• _Task goal_
Please write back every entry exactly, character for character.

• _Records contained in a dataset_
********

In the rows, zero is written as 128.
Each path below is one point turned by a fixed rotation once a step. After each direction that follows a path, write how fast that rotation turns it, in degrees per step (0 if it stays still).
Each turn is a multiple of 5 degrees from 10 to 175, or 0.
Each row of a path follows its step; steps can be skipped.
Path 1:
step 1: [119 139 119 126 118 142 129 122 131 127 124 132 149 131 132 133 120 137
 129 131 130 128 124 134 131 126 142 123 138 121 125 146 122 138 124 124
 118 122 141 122 124 107 107 120 138 133 128 118 134 117 126 127 122 132
 129 133 125]
step 2: [124 126 116 126 128 135 115 116 124 115 125 134 138 122 123 121 125 128
 126 125 125 115 120 132 144 120 136 136 128 130 133 132 115 139 121 116
 121 132 136 120 130 134 138 138 134 141 137 130 151 120 131 119 129 119
 133 136 115]
step 4: [130 139 105 131 124 137 120 120 131 115 129 120 117 112 117 125 107 140
 147 138 127 135 130 137 126 121 125 130 128 116 129 139 138 127 127 129
 126 127 123 128 128 112 127 127 123 139 135 132 118 125 122 120 124 131
 130 134 128]
step 5: [139 112 122 131 125 142 120 123 123 132 134 136 123 118 129 139 116 130
 120 133 131 111 135 129 139 121 122 136 134 117 127 133 131 142 130 114
 124 121 127 127 121 115 119 137 125 143 133 139 118 132 142 120 132 121
 138 123 123]
step 6: [119 131 137 134 135 118 128 129 115 128 120 134 125 116 125 139 121 143
 122 121 125 127 140 131 121 125 118 131 114 140 122 149 132 133 124 136
 126 124 131 118 131 121 127 136 132 140 137 139 129 129 146 117 143 119
 128 129 117]
step 7: [127 128 126 133 137 131 130 123 118 122 138 141 135 108 125 127 111 134
 127 130 119 131 131 134 123 128 137 125 129 113 127 141 121 127 131 146
 128 132 147 123 138 117 115 129 131 124 132 126 121 118 132 141 147 139
 127 128 126]
step 8: [127 127 112 135 137 137 117 130 123 126 124 130 137 138 129 143 119 129
 129 136 110 122 135 138 142 129 127 133 133 111 135 125 123 129 117 128
 115 122 141 116 149 128 141 132 131 124 127 128 124 122 142 123 137 127
 129 134 128]
step 9: [116 126 124 129 147 130 133 128 138 131 133 119 130 122 121 146 120 120
 127 113 116 120 128 134 147 136 123 121 129 124 127 146 124 133 115 131
 127 131 134 124 139 133 123 122 127 136 133 128 132 144 132 117 123 130
 118 116 113]
step 10: [122 134 115 138 131 134 137 126 120 110 127 121 135 128 137 133 121 128
 137 126 139 137 134 126 136 125 132 129 143 129 124 141 120 128 136 146
 124 137 121 124 147 116 125 124 114 143 141 131 134 132 127 123 126 138
 127 121 121]
Directions:
[129 127 127 129 126 128 127 129 127 128 128 129 128 131 126 131 130 128
 127 125 128 125 131 128 131 128 128 125 128 129 129 131 125 130 129 125
 131 129 128 127 123 124 130 127 128 125 125 129 128 127 127 121 127 133
 127 128 125] : 95
Path 2:
step 0: [142 116 131 140 139 120 122 135 121 130 122 129 142 120 132 140 122 118
 124 136 123 122 130 132 132 118 135 135 121 125 121 132 125 127 120 130
 120 125 131 129 125 139 142 118 118 116 124 133 131 122 111 141 121 126
 126 108 119]
step 2: [141 115 117 116 131 116 114 137 120 127 121 127 122 135 137 124 111 125
 126 123 121 128 134 127 128 138 137 133 141 133 136 132 116 125 135 126
 133 130 119 112 120 141 119 133 122 123 110 131 142 131 123 126 131 120
 133 124 124]
step 3: [140 131 143 126 130 133 125 125 124 141 119 126 134 126 127 127 121 145
 121 128 129 116 137 118 139 128 131 137 118 125 117 131 147 127 128 125
 115 141 129 135 139 140 129 134 113 128 140 131 120 115 135 128 122 135
 131 117 121]
step 4: [138 120 139 135 119 124 130 124 126 129 126 118 127 136 135 120 113 112
 140 128 126 142 132 115 123 128 138 126 125 124 136 126 123 133 145 126
 138 130 129 140 135 118 138 134 135 127 117 110 128 123 127 127 134 115
 141 136 130]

********

• _Answer to the exercise_
In the rows, zero is written as 128.
Each path below is one point turned by a fixed rotation once a step. After each direction that follows a path, write how fast that rotation turns it, in degrees per step (0 if it stays still).
Each turn is a multiple of 5 degrees from 10 to 175, or 0.
Each row of a path follows its step; steps can be skipped.
Path 1:
step 1: [119 139 119 126 118 142 129 122 131 127 124 132 149 131 132 133 120 137
 129 131 130 128 124 134 131 126 142 123 138 121 125 146 122 138 124 124
 118 122 141 122 124 107 107 120 138 133 128 118 134 117 126 127 122 132
 129 133 125]
step 2: [124 126 116 126 128 135 115 116 124 115 125 134 138 122 123 121 125 128
 126 125 125 115 120 132 144 120 136 136 128 130 133 132 115 139 121 116
 121 132 136 120 130 134 138 138 134 141 137 130 151 120 131 119 129 119
 133 136 115]
step 4: [130 139 105 131 124 137 120 120 131 115 129 120 117 112 117 125 107 140
 147 138 127 135 130 137 126 121 125 130 128 116 129 139 138 127 127 129
 126 127 123 128 128 112 127 127 123 139 135 132 118 125 122 120 124 131
 130 134 128]
step 5: [139 112 122 131 125 142 120 123 123 132 134 136 123 118 129 139 116 130
 120 133 131 111 135 129 139 121 122 136 134 117 127 133 131 142 130 114
 124 121 127 127 121 115 119 137 125 143 133 139 118 132 142 120 132 121
 138 123 123]
step 6: [119 131 137 134 135 118 128 129 115 128 120 134 125 116 125 139 121 143
 122 121 125 127 140 131 121 125 118 131 114 140 122 149 132 133 124 136
 126 124 131 118 131 121 127 136 132 140 137 139 129 129 146 117 143 119
 128 129 117]
step 7: [127 128 126 133 137 131 130 123 118 122 138 141 135 108 125 127 111 134
 127 130 119 131 131 134 123 128 137 125 129 113 127 141 121 127 131 146
 128 132 147 123 138 117 115 129 131 124 132 126 121 118 132 141 147 139
 127 128 126]
step 8: [127 127 112 135 137 137 117 130 123 126 124 130 137 138 129 143 119 129
 129 136 110 122 135 138 142 129 127 133 133 111 135 125 123 129 117 128
 115 122 141 116 149 128 141 132 131 124 127 128 124 122 142 123 137 127
 129 134 128]
step 9: [116 126 124 129 147 130 133 128 138 131 133 119 130 122 121 146 120 120
 127 113 116 120 128 134 147 136 123 121 129 124 127 146 124 133 115 131
 127 131 134 124 139 133 123 122 127 136 133 128 132 144 132 117 123 130
 118 116 113]
step 10: [122 134 115 138 131 134 137 126 120 110 127 121 135 128 137 133 121 128
 137 126 139 137 134 126 136 125 132 129 143 129 124 141 120 128 136 146
 124 137 121 124 147 116 125 124 114 143 141 131 134 132 127 123 126 138
 127 121 121]
Directions:
[129 127 127 129 126 128 127 129 127 128 128 129 128 131 126 131 130 128
 127 125 128 125 131 128 131 128 128 125 128 129 129 131 125 130 129 125
 131 129 128 127 123 124 130 127 128 125 125 129 128 127 127 121 127 133
 127 128 125] : 95
Path 2:
step 0: [142 116 131 140 139 120 122 135 121 130 122 129 142 120 132 140 122 118
 124 136 123 122 130 132 132 118 135 135 121 125 121 132 125 127 120 130
 120 125 131 129 125 139 142 118 118 116 124 133 131 122 111 141 121 126
 126 108 119]
step 2: [141 115 117 116 131 116 114 137 120 127 121 127 122 135 137 124 111 125
 126 123 121 128 134 127 128 138 137 133 141 133 136 132 116 125 135 126
 133 130 119 112 120 141 119 133 122 123 110 131 142 131 123 126 131 120
 133 124 124]
step 3: [140 131 143 126 130 133 125 125 124 141 119 126 134 126 127 127 121 145
 121 128 129 116 137 118 139 128 131 137 118 125 117 131 147 127 128 125
 115 141 129 135 139 140 129 134 113 128 140 131 120 115 135 128 122 135
 131 117 121]
step 4: [138 120 139 135 119 124 130 124 126 129 126 118 127 136 135 120 113 112
 140 128 126 142 132 115 123 128 138 126 125 124 136 126 123 133 145 126
 138 130 129 140 135 118 138 134 135 127 117 110 128 123 127 127 134 115
 141 136 130]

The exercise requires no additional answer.